▸ **EXERCISE INSTRUCTIONS**: If a line of the material holds the string "multiply", please copy it.

▸ **RECORDS TO PROCESS**:
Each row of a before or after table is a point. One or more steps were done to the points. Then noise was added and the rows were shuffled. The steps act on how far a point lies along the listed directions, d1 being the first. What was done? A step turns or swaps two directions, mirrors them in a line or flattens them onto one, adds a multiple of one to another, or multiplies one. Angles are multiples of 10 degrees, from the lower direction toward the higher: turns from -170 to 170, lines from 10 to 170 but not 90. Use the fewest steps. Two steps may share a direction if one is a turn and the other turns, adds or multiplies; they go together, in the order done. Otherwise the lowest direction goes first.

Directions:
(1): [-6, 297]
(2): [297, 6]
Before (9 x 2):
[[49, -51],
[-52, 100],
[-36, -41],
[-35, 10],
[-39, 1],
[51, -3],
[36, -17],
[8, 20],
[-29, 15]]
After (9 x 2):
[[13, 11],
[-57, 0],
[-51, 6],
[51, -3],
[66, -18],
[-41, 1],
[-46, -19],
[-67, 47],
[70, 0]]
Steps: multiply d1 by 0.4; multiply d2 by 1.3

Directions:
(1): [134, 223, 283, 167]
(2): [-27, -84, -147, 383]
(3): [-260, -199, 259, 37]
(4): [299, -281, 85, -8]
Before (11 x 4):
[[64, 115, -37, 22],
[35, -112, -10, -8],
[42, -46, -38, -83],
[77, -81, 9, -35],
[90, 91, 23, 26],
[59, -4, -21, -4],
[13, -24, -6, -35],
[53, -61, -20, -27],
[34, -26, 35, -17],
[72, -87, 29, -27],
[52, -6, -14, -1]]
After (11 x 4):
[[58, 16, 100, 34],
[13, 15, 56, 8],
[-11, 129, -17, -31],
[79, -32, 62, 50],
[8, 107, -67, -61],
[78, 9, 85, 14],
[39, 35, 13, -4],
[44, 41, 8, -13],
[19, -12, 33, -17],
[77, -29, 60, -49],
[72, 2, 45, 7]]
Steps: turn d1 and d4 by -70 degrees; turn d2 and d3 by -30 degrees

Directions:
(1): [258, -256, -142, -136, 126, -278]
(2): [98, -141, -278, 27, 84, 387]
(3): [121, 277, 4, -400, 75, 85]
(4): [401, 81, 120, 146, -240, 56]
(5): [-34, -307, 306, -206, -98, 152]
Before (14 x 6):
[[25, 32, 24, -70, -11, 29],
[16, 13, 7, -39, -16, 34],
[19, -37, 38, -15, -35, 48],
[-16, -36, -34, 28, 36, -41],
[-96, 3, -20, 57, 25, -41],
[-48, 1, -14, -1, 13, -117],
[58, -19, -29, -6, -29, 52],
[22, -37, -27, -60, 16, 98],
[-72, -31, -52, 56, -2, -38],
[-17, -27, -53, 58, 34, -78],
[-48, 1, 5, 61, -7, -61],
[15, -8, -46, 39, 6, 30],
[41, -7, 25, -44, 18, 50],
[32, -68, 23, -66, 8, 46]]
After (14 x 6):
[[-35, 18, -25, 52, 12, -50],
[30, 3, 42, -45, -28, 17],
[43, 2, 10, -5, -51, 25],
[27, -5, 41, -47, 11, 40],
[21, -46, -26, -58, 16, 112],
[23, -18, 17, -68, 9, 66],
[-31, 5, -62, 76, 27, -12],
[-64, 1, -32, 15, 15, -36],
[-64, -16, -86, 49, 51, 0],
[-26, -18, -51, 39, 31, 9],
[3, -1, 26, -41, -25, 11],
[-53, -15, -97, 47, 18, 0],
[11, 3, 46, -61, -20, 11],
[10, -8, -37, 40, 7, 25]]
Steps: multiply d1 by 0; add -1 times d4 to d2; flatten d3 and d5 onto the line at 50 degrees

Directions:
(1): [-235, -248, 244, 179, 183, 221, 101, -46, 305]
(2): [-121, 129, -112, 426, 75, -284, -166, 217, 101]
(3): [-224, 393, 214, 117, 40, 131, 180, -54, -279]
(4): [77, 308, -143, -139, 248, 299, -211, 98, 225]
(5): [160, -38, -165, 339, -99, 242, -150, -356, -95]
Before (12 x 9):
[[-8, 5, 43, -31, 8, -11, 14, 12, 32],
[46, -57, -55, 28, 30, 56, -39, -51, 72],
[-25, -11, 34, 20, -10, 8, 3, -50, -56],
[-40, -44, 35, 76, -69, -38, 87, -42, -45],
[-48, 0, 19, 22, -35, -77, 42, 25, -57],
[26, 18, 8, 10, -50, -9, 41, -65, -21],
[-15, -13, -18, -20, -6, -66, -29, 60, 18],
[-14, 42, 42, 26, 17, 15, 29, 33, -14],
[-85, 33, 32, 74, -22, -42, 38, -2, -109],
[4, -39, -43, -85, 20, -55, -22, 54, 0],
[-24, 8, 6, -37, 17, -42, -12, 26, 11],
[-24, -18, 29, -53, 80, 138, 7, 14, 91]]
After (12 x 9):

▸ **YOUR SOLUTION**:
Steps: multiply d1 by 0.4; multiply d2 by 1.3
Steps: multiply d1 by 0; add -1 times d4 to d2; flatten d3 and d5 onto the line at 50 degrees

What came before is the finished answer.